▸ **THE DATA**
○ ○ ○ ○

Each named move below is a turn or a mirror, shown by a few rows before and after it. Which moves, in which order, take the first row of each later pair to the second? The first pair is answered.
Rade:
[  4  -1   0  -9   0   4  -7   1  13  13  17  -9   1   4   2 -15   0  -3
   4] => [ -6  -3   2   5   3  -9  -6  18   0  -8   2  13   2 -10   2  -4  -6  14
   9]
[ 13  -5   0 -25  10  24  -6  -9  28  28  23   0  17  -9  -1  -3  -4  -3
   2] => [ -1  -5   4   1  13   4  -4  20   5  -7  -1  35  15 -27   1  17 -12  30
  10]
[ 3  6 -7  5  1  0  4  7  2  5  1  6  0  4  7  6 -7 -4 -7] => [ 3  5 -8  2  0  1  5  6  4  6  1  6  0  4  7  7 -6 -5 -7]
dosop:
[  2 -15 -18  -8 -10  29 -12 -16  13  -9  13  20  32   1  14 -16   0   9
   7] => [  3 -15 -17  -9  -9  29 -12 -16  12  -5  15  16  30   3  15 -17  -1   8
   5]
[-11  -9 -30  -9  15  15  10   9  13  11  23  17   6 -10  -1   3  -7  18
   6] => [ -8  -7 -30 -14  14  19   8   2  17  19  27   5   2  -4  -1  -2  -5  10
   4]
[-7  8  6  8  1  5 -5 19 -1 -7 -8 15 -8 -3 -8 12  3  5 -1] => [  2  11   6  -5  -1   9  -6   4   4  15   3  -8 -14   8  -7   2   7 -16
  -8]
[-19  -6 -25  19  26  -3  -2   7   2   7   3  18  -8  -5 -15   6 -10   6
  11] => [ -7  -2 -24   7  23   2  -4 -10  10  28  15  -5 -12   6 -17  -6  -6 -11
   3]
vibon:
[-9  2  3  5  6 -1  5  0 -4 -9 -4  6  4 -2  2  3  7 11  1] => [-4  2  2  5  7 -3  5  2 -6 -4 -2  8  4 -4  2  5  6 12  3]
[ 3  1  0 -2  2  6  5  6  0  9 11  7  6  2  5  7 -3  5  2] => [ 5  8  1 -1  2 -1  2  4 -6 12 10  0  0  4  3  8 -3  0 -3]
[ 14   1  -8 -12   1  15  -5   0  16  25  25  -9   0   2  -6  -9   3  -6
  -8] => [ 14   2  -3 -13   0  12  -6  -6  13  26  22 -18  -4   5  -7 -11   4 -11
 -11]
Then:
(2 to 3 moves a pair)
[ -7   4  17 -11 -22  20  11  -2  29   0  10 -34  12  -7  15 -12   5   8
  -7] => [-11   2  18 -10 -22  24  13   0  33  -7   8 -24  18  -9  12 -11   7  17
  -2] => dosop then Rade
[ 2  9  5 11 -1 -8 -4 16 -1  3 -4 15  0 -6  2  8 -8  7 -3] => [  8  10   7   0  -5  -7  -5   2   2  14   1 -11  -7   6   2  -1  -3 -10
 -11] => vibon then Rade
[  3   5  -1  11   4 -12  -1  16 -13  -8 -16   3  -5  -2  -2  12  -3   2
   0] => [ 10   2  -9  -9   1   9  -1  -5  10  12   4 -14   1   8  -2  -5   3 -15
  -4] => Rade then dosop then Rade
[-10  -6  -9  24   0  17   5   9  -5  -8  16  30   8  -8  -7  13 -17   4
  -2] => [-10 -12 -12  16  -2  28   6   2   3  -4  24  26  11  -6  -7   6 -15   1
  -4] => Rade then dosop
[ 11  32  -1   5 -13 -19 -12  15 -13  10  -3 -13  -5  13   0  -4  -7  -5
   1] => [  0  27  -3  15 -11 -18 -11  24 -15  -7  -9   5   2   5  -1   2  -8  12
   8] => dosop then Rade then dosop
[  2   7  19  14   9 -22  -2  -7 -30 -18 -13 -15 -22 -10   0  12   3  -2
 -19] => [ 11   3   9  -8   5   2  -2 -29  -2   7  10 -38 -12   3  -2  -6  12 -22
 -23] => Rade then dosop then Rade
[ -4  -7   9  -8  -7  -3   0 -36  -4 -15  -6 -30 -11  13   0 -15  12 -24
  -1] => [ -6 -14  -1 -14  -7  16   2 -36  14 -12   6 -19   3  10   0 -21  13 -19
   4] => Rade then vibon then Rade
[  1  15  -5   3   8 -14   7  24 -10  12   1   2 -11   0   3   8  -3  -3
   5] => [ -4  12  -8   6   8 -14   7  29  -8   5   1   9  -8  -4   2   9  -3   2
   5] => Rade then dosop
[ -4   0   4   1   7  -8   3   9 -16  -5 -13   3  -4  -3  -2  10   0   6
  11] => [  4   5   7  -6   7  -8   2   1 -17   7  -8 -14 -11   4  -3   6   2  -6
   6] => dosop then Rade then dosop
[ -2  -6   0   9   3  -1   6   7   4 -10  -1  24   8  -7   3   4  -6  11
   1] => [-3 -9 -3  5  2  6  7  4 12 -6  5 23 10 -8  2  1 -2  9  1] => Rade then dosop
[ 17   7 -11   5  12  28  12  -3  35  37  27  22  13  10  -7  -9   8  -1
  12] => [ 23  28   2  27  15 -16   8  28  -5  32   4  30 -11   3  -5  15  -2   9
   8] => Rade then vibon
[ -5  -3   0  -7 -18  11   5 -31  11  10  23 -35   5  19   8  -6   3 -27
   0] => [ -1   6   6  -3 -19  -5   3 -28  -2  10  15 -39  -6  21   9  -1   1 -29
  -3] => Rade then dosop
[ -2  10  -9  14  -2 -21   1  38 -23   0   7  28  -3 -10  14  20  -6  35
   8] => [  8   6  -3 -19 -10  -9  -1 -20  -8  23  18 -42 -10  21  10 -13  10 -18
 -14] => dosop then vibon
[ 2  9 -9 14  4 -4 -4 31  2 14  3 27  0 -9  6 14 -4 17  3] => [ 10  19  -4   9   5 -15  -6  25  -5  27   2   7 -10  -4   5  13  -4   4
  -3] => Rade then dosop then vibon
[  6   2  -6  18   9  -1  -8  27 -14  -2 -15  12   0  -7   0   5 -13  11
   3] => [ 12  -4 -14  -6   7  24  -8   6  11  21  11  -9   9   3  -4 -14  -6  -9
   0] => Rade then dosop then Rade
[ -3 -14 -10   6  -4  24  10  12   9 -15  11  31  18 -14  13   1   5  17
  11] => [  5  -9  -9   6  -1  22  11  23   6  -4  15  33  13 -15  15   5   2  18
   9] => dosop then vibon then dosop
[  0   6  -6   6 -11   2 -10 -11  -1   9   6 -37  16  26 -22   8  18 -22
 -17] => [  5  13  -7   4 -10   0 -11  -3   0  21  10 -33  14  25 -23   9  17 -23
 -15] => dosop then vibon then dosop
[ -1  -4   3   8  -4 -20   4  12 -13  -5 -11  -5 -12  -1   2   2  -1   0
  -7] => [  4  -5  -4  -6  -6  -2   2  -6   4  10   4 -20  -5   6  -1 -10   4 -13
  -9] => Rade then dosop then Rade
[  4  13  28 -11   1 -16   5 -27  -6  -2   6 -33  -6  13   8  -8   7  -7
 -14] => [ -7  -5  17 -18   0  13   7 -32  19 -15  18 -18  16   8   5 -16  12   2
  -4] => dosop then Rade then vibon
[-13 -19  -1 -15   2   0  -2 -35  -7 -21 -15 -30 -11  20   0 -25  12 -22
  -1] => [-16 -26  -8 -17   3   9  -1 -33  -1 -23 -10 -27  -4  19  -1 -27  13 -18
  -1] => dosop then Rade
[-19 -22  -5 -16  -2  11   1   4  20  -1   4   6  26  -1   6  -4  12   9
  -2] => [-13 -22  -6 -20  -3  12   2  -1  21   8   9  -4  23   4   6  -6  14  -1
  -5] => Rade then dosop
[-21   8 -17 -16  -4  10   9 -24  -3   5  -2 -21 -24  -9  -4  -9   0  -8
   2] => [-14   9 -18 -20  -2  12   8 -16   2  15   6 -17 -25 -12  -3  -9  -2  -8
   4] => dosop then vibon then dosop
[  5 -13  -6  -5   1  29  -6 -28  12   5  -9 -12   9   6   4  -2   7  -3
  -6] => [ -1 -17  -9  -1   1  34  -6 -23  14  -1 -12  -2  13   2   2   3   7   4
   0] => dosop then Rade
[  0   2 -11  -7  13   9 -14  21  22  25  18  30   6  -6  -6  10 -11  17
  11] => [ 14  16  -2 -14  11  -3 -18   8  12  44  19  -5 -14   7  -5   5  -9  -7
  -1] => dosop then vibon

○ ○ ○ ○

▸ **YOUR TASK**
Within the data above, the lines from the one with "1] => Rade then dosop" to the one with "8] => Rade then vibon" must be repeated exactly; no other line belongs in the answer.

▸ **TASK OUTPUT**
   1] => [-3 -9 -3  5  2  6  7  4 12 -6  5 23 10 -8  2  1 -2  9  1] => Rade then dosop
[ 17   7 -11   5  12  28  12  -3  35  37  27  22  13  10  -7  -9   8  -1
  12] => [ 23  28   2  27  15 -16   8  28  -5  32   4  30 -11   3  -5  15  -2   9
   8] => Rade then vibon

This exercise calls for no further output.